>>>>>
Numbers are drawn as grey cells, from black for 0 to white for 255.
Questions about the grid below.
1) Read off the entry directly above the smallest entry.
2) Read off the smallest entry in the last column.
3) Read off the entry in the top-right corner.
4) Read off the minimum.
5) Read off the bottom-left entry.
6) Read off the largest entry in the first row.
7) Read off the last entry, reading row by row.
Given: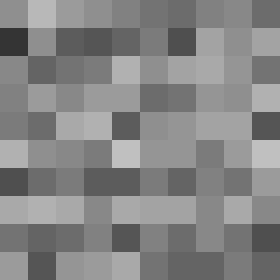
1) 143
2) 79
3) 108
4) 52
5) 155
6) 184
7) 100

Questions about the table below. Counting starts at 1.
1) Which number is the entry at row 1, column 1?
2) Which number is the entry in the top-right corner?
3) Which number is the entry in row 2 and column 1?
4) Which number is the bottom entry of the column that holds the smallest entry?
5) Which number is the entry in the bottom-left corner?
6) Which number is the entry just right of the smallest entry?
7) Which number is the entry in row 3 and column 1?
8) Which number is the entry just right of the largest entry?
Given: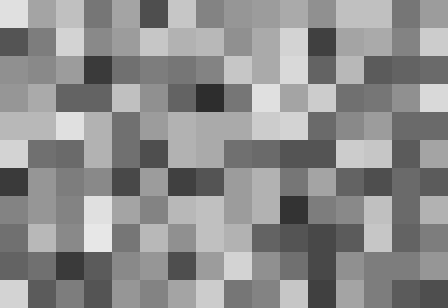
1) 224
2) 156
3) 84
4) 204
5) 211
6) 118
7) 144
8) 118

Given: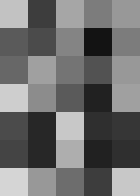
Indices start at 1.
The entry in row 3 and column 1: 103
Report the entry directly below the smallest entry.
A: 82
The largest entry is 213
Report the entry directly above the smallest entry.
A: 124
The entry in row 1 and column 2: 61
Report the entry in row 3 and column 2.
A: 160
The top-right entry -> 152
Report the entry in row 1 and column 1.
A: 194
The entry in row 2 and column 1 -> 90
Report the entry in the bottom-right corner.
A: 200

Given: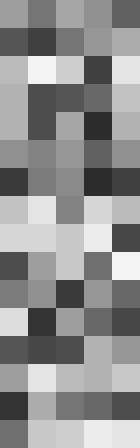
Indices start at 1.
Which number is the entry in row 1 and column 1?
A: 158
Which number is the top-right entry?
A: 97
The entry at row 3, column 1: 186
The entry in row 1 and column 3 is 166
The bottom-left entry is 111
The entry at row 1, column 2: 117
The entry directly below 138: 131
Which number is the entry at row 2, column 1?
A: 85
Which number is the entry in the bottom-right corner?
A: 228
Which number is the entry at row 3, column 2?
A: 243

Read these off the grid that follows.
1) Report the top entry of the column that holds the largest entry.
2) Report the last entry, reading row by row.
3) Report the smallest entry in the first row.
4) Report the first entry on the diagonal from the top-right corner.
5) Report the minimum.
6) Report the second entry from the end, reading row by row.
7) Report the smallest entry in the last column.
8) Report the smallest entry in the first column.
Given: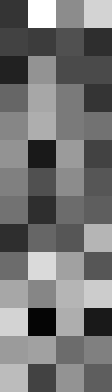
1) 255
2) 94
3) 52
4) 211
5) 5
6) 147
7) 25
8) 33

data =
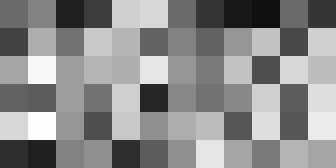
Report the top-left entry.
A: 106
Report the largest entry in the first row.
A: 215
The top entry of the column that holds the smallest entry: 16
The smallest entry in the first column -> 46
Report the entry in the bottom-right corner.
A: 165
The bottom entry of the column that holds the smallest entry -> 122
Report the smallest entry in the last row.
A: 32
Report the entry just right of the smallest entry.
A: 106
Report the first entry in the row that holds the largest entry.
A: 215
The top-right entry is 53
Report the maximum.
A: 254
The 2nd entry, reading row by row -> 129
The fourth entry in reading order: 60
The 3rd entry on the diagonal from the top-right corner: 78
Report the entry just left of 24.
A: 53
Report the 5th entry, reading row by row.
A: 207

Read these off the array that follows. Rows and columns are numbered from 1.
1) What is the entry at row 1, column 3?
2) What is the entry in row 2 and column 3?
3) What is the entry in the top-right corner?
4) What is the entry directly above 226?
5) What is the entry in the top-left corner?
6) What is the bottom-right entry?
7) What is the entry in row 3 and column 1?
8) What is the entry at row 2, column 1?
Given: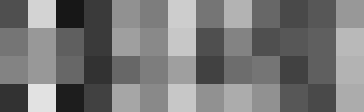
<<<<<
◆ WORK INSTRUCTIONS ◆
How many lines in the records above contain the word "follows"? Answer with the number only.

◆ WRITTEN RESPONSE ◆
2